[[ Dataset content, beginning ]]

Here are some points:
Array([-0.51, -0.29,  0.72, -0.14,  0.86, -0.52,  0.05, -0.77, -0.13,  0.16, -0.02,  0.04,  0.56, -0.12, -0.56,  0.77])
Array([-1.04, -0.62,  1.23,  0.27,  0.38, -0.37,  0.47, -0.15, -0.44, -0.26,  0.36, -0.39,  0.80,  0.33, -0.54,  1.16])
Array([ 2.01,  0.44, -1.36,  1.45, -0.60, -0.23,  0.38,  1.47,  1.24, -0.93, -0.97, -0.82, -0.80,  0.36,  1.55, -1.09])
Array([-0.37,  0.02,  0.42, -0.02,  1.07, -0.04,  0.07, -1.03,  0.06,  0.64, -0.18,  0.48,  0.61, -0.38, -0.56,  0.36])
Array([ 1.92,  1.16, -1.43,  0.89, -0.31, -0.30,  0.16,  0.55,  1.39, -0.22, -1.81, -0.01, -1.61, -0.28,  0.74, -1.76])
Array([-0.78, -0.90,  1.14,  0.55,  0.47, -0.31,  0.49, -0.16, -0.38, -0.28,  0.47, -0.65,  1.44,  0.35,  0.09,  0.74])
Array([ 0.02, -0.50,  1.22,  1.52,  1.45, -1.35,  1.23, -0.08,  0.60, -0.77, -0.42, -1.14,  0.42, -0.22,  0.11,  0.90])
Array([-0.68, -0.43,  1.11, -0.03, -0.97, -0.97, -0.85, -0.70, -0.80,  0.13, -0.24,  0.09,  1.00,  1.15, -1.73,  0.21])
Array([-0.26,  0.45, -0.17, -0.44,  1.39, -0.44, -0.31, -1.53,  0.20,  1.17, -0.38,  0.83, -0.39, -0.84, -1.24,  0.09])
Array([ 2.03,  0.34, -1.50,  1.34, -0.76, -0.61,  0.40,  1.16,  1.21, -1.01, -1.31, -0.54, -1.45,  0.57,  1.03, -1.16])
Array([-0.71, -0.25,  0.77,  0.02,  0.52, -0.28,  0.13, -0.60, -0.28,  0.25,  0.33, -0.14,  1.13, -0.02, -0.60,  0.85])
Array([-1.56, -0.37, -0.75, -1.91, -2.88,  1.20, -3.41, -0.26, -1.51,  1.44,  1.15,  1.95,  1.46,  2.14, -1.87, -0.88])
Array([-0.40, -0.92,  0.76,  1.33,  0.03,  0.13,  0.74,  0.58,  0.02, -0.65,  0.06, -0.39,  1.64,  0.24,  1.08,  0.64])
Array([-0.39, -0.99,  1.13,  0.87,  0.11, -0.06,  0.63,  0.85, -0.28, -0.84,  0.12, -0.84,  0.85,  0.35,  0.45,  0.97])
Array([ 1.36,  1.45, -1.38, -0.12,  0.14, -0.50, -0.25, -0.16,  1.25,  0.75, -1.31,  0.63, -1.79, -0.68, -0.07, -1.48])
Array([ 0.31, -0.49,  1.49,  1.68,  1.68, -1.11,  1.33, -0.33,  0.67, -0.32, -1.09, -0.94,  0.87, -0.32,  0.49,  0.30])
Array([ 0.19,  0.93, -0.38, -1.52,  1.34, -0.73, -0.88, -1.84,  0.03,  1.52, -0.62,  0.73, -1.27, -1.11, -2.10, -0.65])
Array([-1.13, -0.52, -1.69, -2.89, -1.97,  2.25, -1.22,  1.51, -1.69, -0.28,  2.41,  0.44, -0.99,  0.47,  0.49,  0.28])
Array([ 0.05, -0.44,  1.27,  1.11,  1.28, -0.44,  1.51,  0.10,  0.64, -0.71, -0.59, -1.06,  0.64, -0.82,  0.50,  0.74])
Array([ 0.05,  0.04, -0.19, -0.13,  0.52,  0.98,  1.30,  0.83,  0.06, -0.82,  0.73, -0.72, -0.28, -1.03,  1.60,  0.63])
Array([ 0.27, -0.75,  0.71,  1.55, -0.12, -0.12,  0.94,  1.10, -0.03, -1.10,  0.21, -1.46,  0.54,  0.80,  1.30,  1.04])
Array([-0.05, -0.29,  0.71,  1.75,  0.40,  0.16,  0.91,  1.02,  0.56, -0.51, -0.14, -0.21,  1.64,  0.31,  1.92,  0.30])
Array([ 0.59,  1.58, -1.05, -1.31,  1.13, -0.66, -0.85, -1.72,  0.76,  1.76, -1.19,  1.33, -1.45, -1.47, -1.57, -1.37])
Array([-1.37, -0.40,  0.30, -0.97, -2.50,  0.26, -2.86, -0.68, -1.20,  1.67,  0.76,  2.11,  1.92,  2.43, -2.34, -0.78])
Array([-0.23, -0.31, -0.87, -1.53, -0.64,  1.95, -0.02,  1.35, -0.99, -0.61,  1.82, -0.53, -0.99, -0.38,  1.14,  0.37])
Array([-0.12, -0.54,  1.34,  0.97,  0.64, -1.00,  0.64, -0.27,  0.14, -0.51, -0.61, -0.70,  0.66,  0.26, -0.59,  0.75])
Here are 16 more points, each followed by its number:
Array([ 0.74,  1.76, -1.36, -0.38,  1.00, -0.19, -0.58, -1.40,  1.66,  1.21, -1.60,  1.37, -1.27, -1.34, -0.30, -1.65]) 0
Array([-0.99, -1.09,  1.48,  0.18,  0.15, -0.76,  0.57, -0.11, -0.80, -0.36,  0.78, -0.99,  0.82,  0.00, -0.54,  1.15]) 1
Array([-0.88,  0.03,  1.08, -0.24, -1.66, -0.81, -1.76, -0.72, -1.25,  1.01,  0.00,  1.82,  1.36,  1.39, -1.88, -0.08]) 2
Array([ 0.87,  1.89, -1.43, -0.52,  1.24, -0.01, -0.66, -1.57,  1.53,  1.83, -1.57,  1.66, -0.93, -1.29, -0.55, -1.52]) 3
Array([ 1.40,  1.39, -1.42, -0.55,  0.75, -0.47, -0.41, -0.91,  1.35,  1.21, -1.46,  0.95, -1.65, -0.79, -0.15, -1.54]) 4
Array([ 0.68,  1.34, -0.95, -1.60,  0.49, -0.64, -1.07, -1.56,  0.58,  1.26, -0.80,  0.29, -2.27, -0.97, -2.47, -0.99]) 5
Array([-0.64, -0.54,  1.09,  0.98,  0.35,  0.19,  0.75,  0.21, -0.05, -0.24,  0.23, -0.10,  1.61, -0.09,  0.97,  0.61]) 6
Array([ 0.13, -0.86,  0.46,  1.28, -0.40, -0.26,  0.87,  1.00,  0.06, -1.48,  0.38, -1.37,  0.97,  0.86,  1.33,  0.26]) 7
Array([-0.82, -0.21, -1.48, -1.80, -1.35,  2.50, -0.27,  1.53, -1.04, -0.33,  2.10,  0.46, -0.68, -0.27,  1.44,  0.00]) 8
Array([-0.14, -0.91,  0.60,  1.15, -0.28, -0.37,  0.79,  0.67, -0.42, -1.10,  0.30, -1.16,  0.73,  1.02,  0.80,  0.60]) 9
Array([-0.36, -1.07,  0.79,  0.93, -0.35, -0.31,  0.52,  0.84, -0.39, -1.19,  0.57, -1.15,  0.55,  1.05,  0.18,  0.90]) 10
Array([-1.49, -0.45, -0.21, -1.53, -2.73,  0.47, -3.41, -0.46, -1.38,  1.59,  0.87,  1.97,  1.57,  2.70, -2.43, -0.87]) 11
Array([ 0.26, -0.33,  0.89,  1.03,  1.13, -0.29,  1.37,  0.05,  0.51, -0.83, -0.06, -0.94,  0.39, -0.93,  0.84,  0.78]) 12
Array([-0.96, -0.22,  0.66, -0.52, -1.86, -0.54, -2.42, -0.83, -1.18,  1.17,  0.03,  1.23,  1.51,  2.03, -2.16, -0.54]) 13
Array([-0.10, -0.53, -0.49, -0.78, -0.36,  1.08,  0.84,  1.22, -0.59, -1.27,  1.08, -1.15, -0.90, -0.74,  1.06,  0.46]) 14
Array([ 0.35, -0.63,  0.46,  0.67,  1.02, -0.11,  1.33,  0.29,  0.20, -0.96,  0.12, -1.24, -0.26, -0.81,  0.97,  0.50]) 15
Which two of these numbered points are nearest to each point below, ignoring the 3 directions in which the first points spread most? Their numbers follow each, nearest first.
Array([-0.40, -0.47,  1.22,  0.88,  0.49, -1.16,  0.42, -0.49, -0.24, -0.23, -0.51, -0.40,  0.78,  0.16, -0.37,  0.39]) > 9 7
Array([-0.28, -0.29, -0.88, -0.90, -0.30,  1.79,  0.40,  1.46, -0.47, -0.29,  1.51, -0.38, -0.70, -0.62,  1.49,  0.48]) > 8 14
Array([-0.24, -0.70,  0.87,  1.53, -0.57, -0.32,  0.73,  1.18, -0.25, -0.88,  0.22, -1.07,  0.79,  0.82,  0.69,  1.01]) > 9 10
Array([-0.37, -0.05, -1.41, -1.40, -0.34,  2.47, -0.44,  1.32, -0.92, -0.43,  1.83,  0.24, -0.44, -0.46,  1.43,  0.01]) > 8 12
Array([-0.40, -0.02,  0.83,  0.47, -0.50, -0.76, -0.33, -0.88, -0.36,  0.33, -0.31,  0.26,  0.97,  0.80, -1.12,  0.10]) > 9 7
Array([ 2.04,  0.51, -1.59,  1.21, -0.76, -0.22,  0.43,  1.25,  1.29, -0.87, -0.93, -0.69, -1.49,  0.45,  1.16, -1.20]) > 7 11
Array([-0.99, -0.96,  1.63,  0.37,  0.00, -0.45,  0.31,  0.27, -0.66, -0.38, -0.04, -0.87,  1.06,  0.52, -0.37,  1.10]) > 10 1
Array([ 0.09,  0.01,  1.43,  1.76,  1.26, -1.03,  1.07, -0.58,  0.59, -0.34, -0.67, -0.55,  1.11, -0.31,  0.19,  0.30]) > 6 4
Array([ 0.03, -0.29, -0.19,  0.82,  1.04,  0.65,  1.67,  0.47,  0.40, -0.91,  0.45, -0.30,  0.03, -1.39,  1.76,  0.66]) > 8 12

[[ Dataset content, end ]]

◆ What to do
Each line in the records above with "points" must be returned.

◆ Answer space
Here are some points:
Here are 16 more points, each followed by its number:
Which two of these numbered points are nearest to each point below, ignoring the 3 directions in which the first points spread most? Their numbers follow each, nearest first.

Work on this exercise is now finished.